[[ DATA RECORDS, beginning ]]

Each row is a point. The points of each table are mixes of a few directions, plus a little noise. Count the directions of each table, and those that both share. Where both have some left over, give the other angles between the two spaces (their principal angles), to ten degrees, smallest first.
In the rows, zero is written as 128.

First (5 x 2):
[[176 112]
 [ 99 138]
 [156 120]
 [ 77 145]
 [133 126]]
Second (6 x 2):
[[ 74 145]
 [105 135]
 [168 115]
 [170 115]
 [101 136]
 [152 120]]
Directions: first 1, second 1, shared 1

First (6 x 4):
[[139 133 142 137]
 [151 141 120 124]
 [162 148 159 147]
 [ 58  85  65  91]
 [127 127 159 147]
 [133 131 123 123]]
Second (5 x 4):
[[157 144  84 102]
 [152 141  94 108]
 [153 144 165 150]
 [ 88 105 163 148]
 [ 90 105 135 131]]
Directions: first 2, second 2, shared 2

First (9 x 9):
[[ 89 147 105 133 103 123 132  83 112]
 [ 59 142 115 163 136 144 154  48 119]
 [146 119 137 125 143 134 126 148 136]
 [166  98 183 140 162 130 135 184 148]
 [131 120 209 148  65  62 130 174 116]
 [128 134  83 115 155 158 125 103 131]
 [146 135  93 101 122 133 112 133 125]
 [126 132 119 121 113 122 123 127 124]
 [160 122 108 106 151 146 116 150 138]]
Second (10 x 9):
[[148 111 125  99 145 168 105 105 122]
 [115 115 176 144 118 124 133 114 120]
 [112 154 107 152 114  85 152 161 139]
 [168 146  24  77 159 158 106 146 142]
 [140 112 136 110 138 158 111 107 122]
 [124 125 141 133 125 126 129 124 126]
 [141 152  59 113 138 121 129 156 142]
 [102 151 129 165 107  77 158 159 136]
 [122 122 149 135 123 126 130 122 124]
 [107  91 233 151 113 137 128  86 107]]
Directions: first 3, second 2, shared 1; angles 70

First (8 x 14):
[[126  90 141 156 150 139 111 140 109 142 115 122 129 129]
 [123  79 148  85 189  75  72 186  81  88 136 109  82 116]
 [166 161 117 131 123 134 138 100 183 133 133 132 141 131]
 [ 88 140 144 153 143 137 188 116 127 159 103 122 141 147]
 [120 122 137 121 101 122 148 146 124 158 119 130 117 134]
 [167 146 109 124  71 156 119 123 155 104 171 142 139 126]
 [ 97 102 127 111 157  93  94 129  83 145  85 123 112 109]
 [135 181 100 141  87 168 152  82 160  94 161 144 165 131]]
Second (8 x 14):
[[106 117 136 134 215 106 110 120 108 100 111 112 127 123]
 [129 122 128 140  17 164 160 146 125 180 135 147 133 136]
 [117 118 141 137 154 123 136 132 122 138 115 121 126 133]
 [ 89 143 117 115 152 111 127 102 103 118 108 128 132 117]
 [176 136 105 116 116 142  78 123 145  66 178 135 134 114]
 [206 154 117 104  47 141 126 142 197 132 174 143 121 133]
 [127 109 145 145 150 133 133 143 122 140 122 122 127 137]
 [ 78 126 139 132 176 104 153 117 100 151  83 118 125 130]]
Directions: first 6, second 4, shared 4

[[ DATA RECORDS, end ]]

• _WORK TO COMPLETE_
Nothing but an exact copy of the lines from the start of the entries through the line containing "122 129 129]" belongs in the response.

• _RESULT FOR THIS TASK_
Each row is a point. The points of each table are mixes of a few directions, plus a little noise. Count the directions of each table, and those that both share. Where both have some left over, give the other angles between the two spaces (their principal angles), to ten degrees, smallest first.
In the rows, zero is written as 128.

First (5 x 2):
[[176 112]
 [ 99 138]
 [156 120]
 [ 77 145]
 [133 126]]
Second (6 x 2):
[[ 74 145]
 [105 135]
 [168 115]
 [170 115]
 [101 136]
 [152 120]]
Directions: first 1, second 1, shared 1

First (6 x 4):
[[139 133 142 137]
 [151 141 120 124]
 [162 148 159 147]
 [ 58  85  65  91]
 [127 127 159 147]
 [133 131 123 123]]
Second (5 x 4):
[[157 144  84 102]
 [152 141  94 108]
 [153 144 165 150]
 [ 88 105 163 148]
 [ 90 105 135 131]]
Directions: first 2, second 2, shared 2

First (9 x 9):
[[ 89 147 105 133 103 123 132  83 112]
 [ 59 142 115 163 136 144 154  48 119]
 [146 119 137 125 143 134 126 148 136]
 [166  98 183 140 162 130 135 184 148]
 [131 120 209 148  65  62 130 174 116]
 [128 134  83 115 155 158 125 103 131]
 [146 135  93 101 122 133 112 133 125]
 [126 132 119 121 113 122 123 127 124]
 [160 122 108 106 151 146 116 150 138]]
Second (10 x 9):
[[148 111 125  99 145 168 105 105 122]
 [115 115 176 144 118 124 133 114 120]
 [112 154 107 152 114  85 152 161 139]
 [168 146  24  77 159 158 106 146 142]
 [140 112 136 110 138 158 111 107 122]
 [124 125 141 133 125 126 129 124 126]
 [141 152  59 113 138 121 129 156 142]
 [102 151 129 165 107  77 158 159 136]
 [122 122 149 135 123 126 130 122 124]
 [107  91 233 151 113 137 128  86 107]]
Directions: first 3, second 2, shared 1; angles 70

First (8 x 14):
[[126  90 141 156 150 139 111 140 109 142 115 122 129 129]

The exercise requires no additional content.